What is needed
Of all the lines below, return only those starting with the line holding "0.05 -0.05 -0.08]" and going on through the line holding "0.17 -0.28 -0.19", exactly as written.

*** Begin section ***

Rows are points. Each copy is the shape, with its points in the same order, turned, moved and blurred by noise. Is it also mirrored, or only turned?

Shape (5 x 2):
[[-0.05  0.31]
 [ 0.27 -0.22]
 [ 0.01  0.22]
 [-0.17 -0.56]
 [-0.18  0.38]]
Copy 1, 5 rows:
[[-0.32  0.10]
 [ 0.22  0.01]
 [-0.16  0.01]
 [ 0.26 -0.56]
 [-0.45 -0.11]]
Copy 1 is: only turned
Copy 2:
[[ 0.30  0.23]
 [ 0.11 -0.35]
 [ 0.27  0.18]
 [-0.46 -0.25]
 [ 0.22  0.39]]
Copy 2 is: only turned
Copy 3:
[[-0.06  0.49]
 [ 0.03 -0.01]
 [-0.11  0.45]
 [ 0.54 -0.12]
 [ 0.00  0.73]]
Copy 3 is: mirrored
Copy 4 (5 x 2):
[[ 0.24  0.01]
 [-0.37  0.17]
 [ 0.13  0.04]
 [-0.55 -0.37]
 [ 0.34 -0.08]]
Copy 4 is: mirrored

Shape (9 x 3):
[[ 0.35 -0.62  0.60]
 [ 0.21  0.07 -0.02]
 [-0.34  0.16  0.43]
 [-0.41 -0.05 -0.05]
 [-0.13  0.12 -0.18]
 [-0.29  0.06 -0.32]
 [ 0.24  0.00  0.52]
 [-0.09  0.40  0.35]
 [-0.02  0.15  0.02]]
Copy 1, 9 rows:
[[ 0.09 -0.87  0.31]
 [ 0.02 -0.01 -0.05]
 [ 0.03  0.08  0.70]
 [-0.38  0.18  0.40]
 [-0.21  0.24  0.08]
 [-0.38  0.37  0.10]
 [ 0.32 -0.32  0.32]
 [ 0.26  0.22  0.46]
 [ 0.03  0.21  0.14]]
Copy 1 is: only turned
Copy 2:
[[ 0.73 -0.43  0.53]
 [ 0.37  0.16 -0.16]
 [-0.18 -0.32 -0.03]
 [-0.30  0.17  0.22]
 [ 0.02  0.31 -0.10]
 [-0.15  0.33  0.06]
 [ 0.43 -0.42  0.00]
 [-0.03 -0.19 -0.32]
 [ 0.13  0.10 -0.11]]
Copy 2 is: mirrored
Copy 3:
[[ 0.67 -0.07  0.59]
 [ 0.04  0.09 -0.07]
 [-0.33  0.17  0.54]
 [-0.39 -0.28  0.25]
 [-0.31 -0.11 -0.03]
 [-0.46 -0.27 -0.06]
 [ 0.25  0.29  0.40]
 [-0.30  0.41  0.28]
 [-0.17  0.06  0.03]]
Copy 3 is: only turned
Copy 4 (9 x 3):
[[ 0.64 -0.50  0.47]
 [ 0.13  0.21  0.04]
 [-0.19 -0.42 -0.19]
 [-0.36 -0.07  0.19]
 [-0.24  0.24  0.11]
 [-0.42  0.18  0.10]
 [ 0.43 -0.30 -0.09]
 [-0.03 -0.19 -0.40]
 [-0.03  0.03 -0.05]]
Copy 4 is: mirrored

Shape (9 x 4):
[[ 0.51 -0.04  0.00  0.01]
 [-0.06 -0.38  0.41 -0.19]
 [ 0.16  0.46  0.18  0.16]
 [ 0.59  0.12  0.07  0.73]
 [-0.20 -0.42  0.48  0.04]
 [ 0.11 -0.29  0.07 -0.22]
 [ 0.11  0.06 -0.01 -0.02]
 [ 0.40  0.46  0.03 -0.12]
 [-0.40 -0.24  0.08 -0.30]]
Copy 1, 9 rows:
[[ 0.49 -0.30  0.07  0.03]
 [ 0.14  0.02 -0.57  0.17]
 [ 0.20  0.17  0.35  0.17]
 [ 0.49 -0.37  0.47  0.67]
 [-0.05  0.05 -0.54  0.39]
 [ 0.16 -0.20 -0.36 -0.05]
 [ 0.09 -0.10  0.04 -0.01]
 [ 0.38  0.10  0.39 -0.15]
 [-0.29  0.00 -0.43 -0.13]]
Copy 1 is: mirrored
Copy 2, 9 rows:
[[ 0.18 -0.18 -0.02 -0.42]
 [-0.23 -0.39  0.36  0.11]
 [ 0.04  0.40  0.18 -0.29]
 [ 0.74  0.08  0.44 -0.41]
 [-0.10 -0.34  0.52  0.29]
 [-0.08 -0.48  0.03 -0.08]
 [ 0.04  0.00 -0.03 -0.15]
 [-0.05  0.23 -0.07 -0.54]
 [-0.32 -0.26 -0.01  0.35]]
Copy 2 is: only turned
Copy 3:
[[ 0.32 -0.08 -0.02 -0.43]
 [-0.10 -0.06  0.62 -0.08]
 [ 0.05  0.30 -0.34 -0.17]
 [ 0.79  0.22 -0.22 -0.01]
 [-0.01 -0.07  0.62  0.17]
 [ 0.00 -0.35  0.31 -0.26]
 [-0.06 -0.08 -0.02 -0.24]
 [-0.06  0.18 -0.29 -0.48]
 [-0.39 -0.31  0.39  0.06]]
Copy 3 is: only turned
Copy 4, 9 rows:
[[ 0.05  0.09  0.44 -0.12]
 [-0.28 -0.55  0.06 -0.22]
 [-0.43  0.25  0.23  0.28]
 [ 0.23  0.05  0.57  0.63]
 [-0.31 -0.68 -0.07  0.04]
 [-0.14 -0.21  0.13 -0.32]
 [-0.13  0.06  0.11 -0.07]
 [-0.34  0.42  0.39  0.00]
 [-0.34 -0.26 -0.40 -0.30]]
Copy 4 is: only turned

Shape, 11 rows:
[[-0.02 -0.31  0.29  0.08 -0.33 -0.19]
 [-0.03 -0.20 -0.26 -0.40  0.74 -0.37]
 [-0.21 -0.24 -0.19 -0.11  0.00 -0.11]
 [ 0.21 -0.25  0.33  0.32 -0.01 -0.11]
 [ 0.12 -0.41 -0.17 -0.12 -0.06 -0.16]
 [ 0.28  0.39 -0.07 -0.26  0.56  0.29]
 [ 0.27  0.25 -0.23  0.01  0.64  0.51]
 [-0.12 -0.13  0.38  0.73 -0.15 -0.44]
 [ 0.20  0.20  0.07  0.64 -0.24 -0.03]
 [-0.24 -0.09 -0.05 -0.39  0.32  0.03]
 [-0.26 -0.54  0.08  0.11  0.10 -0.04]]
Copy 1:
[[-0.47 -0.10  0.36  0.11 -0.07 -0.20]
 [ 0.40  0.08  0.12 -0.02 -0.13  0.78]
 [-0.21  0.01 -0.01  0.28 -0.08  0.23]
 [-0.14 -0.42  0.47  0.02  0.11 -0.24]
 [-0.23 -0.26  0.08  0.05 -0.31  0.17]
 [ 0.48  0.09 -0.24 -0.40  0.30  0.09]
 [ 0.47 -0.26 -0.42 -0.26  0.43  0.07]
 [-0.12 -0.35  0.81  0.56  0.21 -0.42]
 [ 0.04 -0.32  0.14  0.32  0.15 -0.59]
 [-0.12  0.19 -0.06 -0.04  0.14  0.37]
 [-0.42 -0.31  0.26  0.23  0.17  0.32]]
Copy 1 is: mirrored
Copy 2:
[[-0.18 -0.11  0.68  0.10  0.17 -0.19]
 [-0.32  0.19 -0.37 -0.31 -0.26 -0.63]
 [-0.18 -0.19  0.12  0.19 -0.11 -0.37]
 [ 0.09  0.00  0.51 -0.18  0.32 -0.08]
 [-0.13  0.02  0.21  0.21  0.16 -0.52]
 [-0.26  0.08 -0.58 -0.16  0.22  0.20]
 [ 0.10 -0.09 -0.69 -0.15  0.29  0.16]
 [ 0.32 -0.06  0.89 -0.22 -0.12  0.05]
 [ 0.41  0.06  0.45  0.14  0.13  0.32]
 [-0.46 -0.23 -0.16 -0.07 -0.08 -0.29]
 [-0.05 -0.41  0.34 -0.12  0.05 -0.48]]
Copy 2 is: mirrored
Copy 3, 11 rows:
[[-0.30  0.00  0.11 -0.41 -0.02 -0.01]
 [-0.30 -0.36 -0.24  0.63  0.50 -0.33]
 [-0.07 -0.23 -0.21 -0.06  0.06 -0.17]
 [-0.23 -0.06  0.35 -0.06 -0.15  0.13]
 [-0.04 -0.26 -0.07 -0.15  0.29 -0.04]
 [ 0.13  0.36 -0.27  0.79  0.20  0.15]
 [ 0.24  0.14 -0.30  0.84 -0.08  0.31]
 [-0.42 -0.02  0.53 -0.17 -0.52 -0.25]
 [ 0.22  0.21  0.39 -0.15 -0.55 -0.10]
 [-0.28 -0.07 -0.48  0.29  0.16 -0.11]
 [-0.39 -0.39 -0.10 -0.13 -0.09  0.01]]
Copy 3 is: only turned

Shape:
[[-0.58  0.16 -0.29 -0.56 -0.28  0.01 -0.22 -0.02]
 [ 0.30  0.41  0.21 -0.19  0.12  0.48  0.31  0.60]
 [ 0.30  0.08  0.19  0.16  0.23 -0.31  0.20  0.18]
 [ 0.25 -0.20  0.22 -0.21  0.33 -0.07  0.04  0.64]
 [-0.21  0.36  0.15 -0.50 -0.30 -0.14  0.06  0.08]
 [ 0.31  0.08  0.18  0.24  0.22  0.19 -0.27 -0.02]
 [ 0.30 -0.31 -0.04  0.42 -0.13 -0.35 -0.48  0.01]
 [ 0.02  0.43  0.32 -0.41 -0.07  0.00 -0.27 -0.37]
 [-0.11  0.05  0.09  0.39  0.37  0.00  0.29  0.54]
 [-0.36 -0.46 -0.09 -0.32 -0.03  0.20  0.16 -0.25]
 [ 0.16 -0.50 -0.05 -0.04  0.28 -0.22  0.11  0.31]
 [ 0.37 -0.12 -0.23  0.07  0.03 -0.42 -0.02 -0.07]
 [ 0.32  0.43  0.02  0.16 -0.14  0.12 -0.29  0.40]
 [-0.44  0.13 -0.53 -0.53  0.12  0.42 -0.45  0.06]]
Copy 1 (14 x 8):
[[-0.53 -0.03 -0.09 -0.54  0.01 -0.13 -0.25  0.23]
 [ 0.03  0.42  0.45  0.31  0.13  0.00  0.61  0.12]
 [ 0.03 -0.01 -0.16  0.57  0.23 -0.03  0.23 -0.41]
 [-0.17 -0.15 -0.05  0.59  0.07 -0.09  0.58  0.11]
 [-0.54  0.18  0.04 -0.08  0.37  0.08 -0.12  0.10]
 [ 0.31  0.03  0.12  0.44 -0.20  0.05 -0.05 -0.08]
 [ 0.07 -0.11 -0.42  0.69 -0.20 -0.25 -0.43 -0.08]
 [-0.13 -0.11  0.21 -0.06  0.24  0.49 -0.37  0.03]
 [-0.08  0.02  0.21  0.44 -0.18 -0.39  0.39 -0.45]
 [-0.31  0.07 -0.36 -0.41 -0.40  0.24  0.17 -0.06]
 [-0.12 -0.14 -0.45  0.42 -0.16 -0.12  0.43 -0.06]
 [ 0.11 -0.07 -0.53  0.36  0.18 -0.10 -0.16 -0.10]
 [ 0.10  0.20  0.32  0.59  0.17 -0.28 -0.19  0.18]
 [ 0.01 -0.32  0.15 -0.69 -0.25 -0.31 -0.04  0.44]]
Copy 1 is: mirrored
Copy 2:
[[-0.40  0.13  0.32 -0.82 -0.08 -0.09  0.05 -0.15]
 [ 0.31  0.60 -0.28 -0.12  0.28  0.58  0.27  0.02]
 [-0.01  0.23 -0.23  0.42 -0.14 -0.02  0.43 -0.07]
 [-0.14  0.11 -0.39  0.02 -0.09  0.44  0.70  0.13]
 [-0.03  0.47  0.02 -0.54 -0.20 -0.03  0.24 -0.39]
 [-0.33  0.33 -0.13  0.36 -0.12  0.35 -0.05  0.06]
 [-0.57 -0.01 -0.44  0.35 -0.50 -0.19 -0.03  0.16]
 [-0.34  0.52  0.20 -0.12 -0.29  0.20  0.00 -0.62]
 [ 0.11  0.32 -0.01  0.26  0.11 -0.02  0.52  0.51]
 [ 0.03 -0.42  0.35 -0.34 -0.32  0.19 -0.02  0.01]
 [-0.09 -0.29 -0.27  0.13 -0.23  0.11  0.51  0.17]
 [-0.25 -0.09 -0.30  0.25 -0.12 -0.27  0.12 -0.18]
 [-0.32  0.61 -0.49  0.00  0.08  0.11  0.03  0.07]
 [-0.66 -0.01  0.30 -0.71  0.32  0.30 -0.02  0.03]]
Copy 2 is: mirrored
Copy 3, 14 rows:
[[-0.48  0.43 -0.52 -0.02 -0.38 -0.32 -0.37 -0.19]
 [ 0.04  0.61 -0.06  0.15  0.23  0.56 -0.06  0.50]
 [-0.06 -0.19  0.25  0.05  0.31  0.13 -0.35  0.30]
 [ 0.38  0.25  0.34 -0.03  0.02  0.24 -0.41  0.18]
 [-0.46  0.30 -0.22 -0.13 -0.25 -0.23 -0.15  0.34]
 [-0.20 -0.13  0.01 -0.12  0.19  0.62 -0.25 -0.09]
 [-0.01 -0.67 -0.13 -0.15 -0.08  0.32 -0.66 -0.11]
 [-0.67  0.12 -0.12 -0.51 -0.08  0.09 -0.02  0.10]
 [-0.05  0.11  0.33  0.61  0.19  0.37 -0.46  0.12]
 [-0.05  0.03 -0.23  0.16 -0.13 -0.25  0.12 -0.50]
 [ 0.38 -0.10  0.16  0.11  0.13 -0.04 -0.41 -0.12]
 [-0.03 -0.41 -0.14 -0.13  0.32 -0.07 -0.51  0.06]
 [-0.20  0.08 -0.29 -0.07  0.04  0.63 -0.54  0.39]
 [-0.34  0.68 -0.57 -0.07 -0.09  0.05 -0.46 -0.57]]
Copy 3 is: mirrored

*** End section ***

Exercise response
 [ 0.31  0.03  0.12  0.44 -0.20  0.05 -0.05 -0.08]
 [ 0.07 -0.11 -0.42  0.69 -0.20 -0.25 -0.43 -0.08]
 [-0.13 -0.11  0.21 -0.06  0.24  0.49 -0.37  0.03]
 [-0.08  0.02  0.21  0.44 -0.18 -0.39  0.39 -0.45]
 [-0.31  0.07 -0.36 -0.41 -0.40  0.24  0.17 -0.06]
 [-0.12 -0.14 -0.45  0.42 -0.16 -0.12  0.43 -0.06]
 [ 0.11 -0.07 -0.53  0.36  0.18 -0.10 -0.16 -0.10]
 [ 0.10  0.20  0.32  0.59  0.17 -0.28 -0.19  0.18]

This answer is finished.